START STORED DATA
A small network was shown many inputs. Here are its activations along a few directions, one row for each input.
Each table varies a few parts of the input and shows all the possible inputs, shuffled.
Descriptions start from the smaller parts, as in this example, which fits no table here: line(6) and (point or line(11) or (values(3) and ring(8))).
Shared parts are said once, and a part with two or three values counts as separate values.
(in the rows, 128 means zero)

Other details of the inputs vary at random and push rows far along two fixed directions, the same in every table; ignore that.

A family of inputs:
r1: [151 125  99 109 113 107 171 131 187  96 152 132 122 154  78]
r2: [118 146 183 117 152 174  69 150  73 146  73 118 120 115 173]
r3: [100 113 132 160 102 114 123  77 102 133 161 145 129 165 138]
r4: [162 157 108  71 146 167  93 203 158  95  65 101 132  88  89]
r5: [139 123  79 114 122 103 191 131 182  97 161 125 134 126  61]
r6: [118 145 165 115 142 177  64 150  76 154  63 126 119 121 175]
r7: [115 136 146 151 118  94 150  96 105 137 142 137 146 129 182]
r8: [176 117 113  70 182 133  97 214 173  95 100 117  99  71  71]
r9: [105 113 137 157  98 111 129  83 103 139 154 140 120 168 139]
r10: [155 142 128  79 164 177  82 188 169 100  96 104 106 136  59]
r11: [101 119 172 147 163 197  58 142  93 164  94 113 112 134 133]
r12: [119 129 122 161 123  94 138  89 103 138 159 130 154 136 188]
r13: [140 125  81 102 114 100 175 127 178  96 165 120 134 128  59]
r14: [148 142 125  71 156 166  93 188 155 116  94  86 100 120  51]
r15: [175 103  72 101 122  44 218 150 212  84 168 149 115  88  84]
r16: [115 124 118 148  95 106 148  94  99 132 139 161 158 132 181]
r17: [119 131 123 153  85 106 147  83 108 133 120 146 148 126 178]
r18: [118 148 178 126 165 163  55 153  74 146  88 109 136 116 169]
r19: [159 147  80 104 131  79 194 144 188  97 153 112 137 114 120]
r20: [114 134 175 146 151 198  63 146  94 182  96 115  99 133 136]
r21: [101 103 137 175 109 120 158  84 121 155 155 142 129 151 147]
r22: [105 116 128 182 106 126 154  80 120 160 174 153 135 142 147]
r23: [104 109 134 165 107 112 151  77 103 151 151 138 129 154 135]
r24: [114 126 137 149 106 105 152  94  95 124 147 153 159 126 179]
Each input here is: values(2) and (point or line(5) or line(6)).
The inputs of r7 and r18 match in every part but the values(2) part. If r23 is changed in the same way as r7 into r18, which row does it become?
> r5
Change only the line(5) part in r24. List by row number the other rows that result.
> r4, r12, r16, r18
Change only the line(6) part in r5. List by row number the other rows that result.
> r3, r10, r11, r13, r22
A walk changes only the line(5) part. It starts at r19 and steps to r7. List the rest of the walk in order.
> r2, r6, r17
Change only the values(2) part in r3. List by row number the other rows that result.
> r9

A family of inputs:
r25: [123 113 128 143 119 117 136 110 125 135 141 141 123 134 132]
r26: [120 123 127 139 114 120 137 106 124 131 139 134 129 146 131]
r27: [124 130 122 136 115 115 136 111 119 125 134 136 143 128 147]
r28: [133 126 132 120 135 127 118 136 128 123 120 126 122 123 122]
r29: [135 134 132 122 138 130 127 144 131 129 116 124 127 113 138]
r30: [124 133 127 137 119 115 146 114 122 131 133 132 139 128 153]
r31: [120 124 125 140 110 124 137 106 125 132 138 136 130 143 130]
r32: [123 129 123 136 115 118 139 112 120 125 135 138 144 129 146]
r33: [151 141 105  85 139 149 135 179 176 102 112 111 117 119  68]
r34: [152 137  90  91 136 133 160 170 193  99 136 110 121 119  55]
r35: [120 125 126 137 112 119 138 109 120 127 136 138 136 135 136]
r36: [130 132 127 118 127 134 119 134 127 123 118 124 128 127 120]
r37: [119 111 129 149 126 121 137 109 127 140 150 137 123 134 124]
r38: [119 115 130 148 125 121 137 107 128 138 149 133 125 140 124]
r39: [124 129 124 134 119 111 137 111 118 123 136 134 141 131 148]
r40: [122 125 127 135 116 112 136 108 119 126 137 134 134 137 138]
r41: [123 117 129 142 118 117 136 108 126 133 141 138 125 140 132]
r42: [127 123 128 141 123 111 145 119 123 135 135 140 133 116 154]
r43: [111 144 182 132 156 193  44 148  67 165  68 113 120 123 169]
r44: [149 138 117  92 146 143 123 171 163 110 115 110 112 122  82]
r45: [126 114 128 139 120 109 135 112 120 130 139 142 128 125 138]
r46: [126 127 132 129 139 139 120 134 133 134 134 119 119 135 110]
r47: [111 138 184 124 171 219  21 164  78 165  67  98 102 134 125]
r48: [127 123 127 138 122 108 135 113 121 125 137 138 137 125 149]
r49: [124 134 125 138 115 119 146 114 122 132 132 134 141 125 152]
r50: [124 128 130 128 136 142 121 132 132 132 130 117 121 138 108]
r51: [134 139 132 119 138 130 127 144 130 128 119 121 129 117 139]
r52: [127 128 126 135 122 108 135 113 119 125 140 135 139 128 150]
r53: [124 123 129 136 119 110 135 110 120 127 141 135 131 134 139]
r54: [166 138  97  77 152 125 141 192 182  91 115 114 121  92  79]
The inputs of r28 and r35 match in every part but one. If r48 is changed in the same way as r28 into r35, which row does it become?
> r32
What do these inputs look like to the network?
> line(5) and line(6)
A walk changes only the line(5) part. It starts at r49 and steps to r27. List the rest of the walk in order.
> r36, r31, r34

A family of inputs:
r55: [104 128 151 157 120 141 124  87  97 148 148 135 134 160 153]
r56: [108 102 142 160 130 119 103  89  92 157 149 136 120 143 141]
r57: [103 127 136 153 107 119 115  90  94 134 133 134 139 154 168]
r58: [143 132 150  90 161 183  70 182 129 127  75 118  94 121  98]
r59: [115  90 107 168 100  72 181  70 136 125 192 157 144 143 123]
r60: [149 142 141  97 177 172  80 196 139 127  89 115 112  99 122]
r61: [122 116 150 161 132 115 111 106  98 143 135 146 139 126 178]
r62: [115 125 100 154  70  79 200  77 133 122 173 161 160 131 151]
r63: [152 155 115  67 160 182 100 207 161 102  83  97 117 116  79]
r64: [139 140  95 118 107 107 197 129 183 109 169 121 135 140  85]
r65: [115 148 178 116 165 200   9 157  59 161  55  95 112 142 156]
r66: [120 110 147 146 113 115 106  89  95 148 127 146 118 148 154]
r67: [108 146 184 127 163 191  32 143  79 153  85  96 107 147 138]
r68: [121 121 186 124 156 183  30 147  78 152  67 122 103 135 140]
r69: [120 118 148 159 129 111 109 102  98 142 138 140 130 125 182]
r70: [150 148 142  75 176 156  84 200 137 110  77  90 105  95 104]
END STORED DATA
◆ **WHAT IS NEEDED**: Retype exactly the lines of the data above, starting at its first line and finishing with the line that has "Descriptions start from" in it.

◆ **RESPONSE AREA**:
A small network was shown many inputs. Here are its activations along a few directions, one row for each input.
Each table varies a few parts of the input and shows all the possible inputs, shuffled.
Descriptions start from the smaller parts, as in this example, which fits no table here: line(6) and (point or line(11) or (values(3) and ring(8))).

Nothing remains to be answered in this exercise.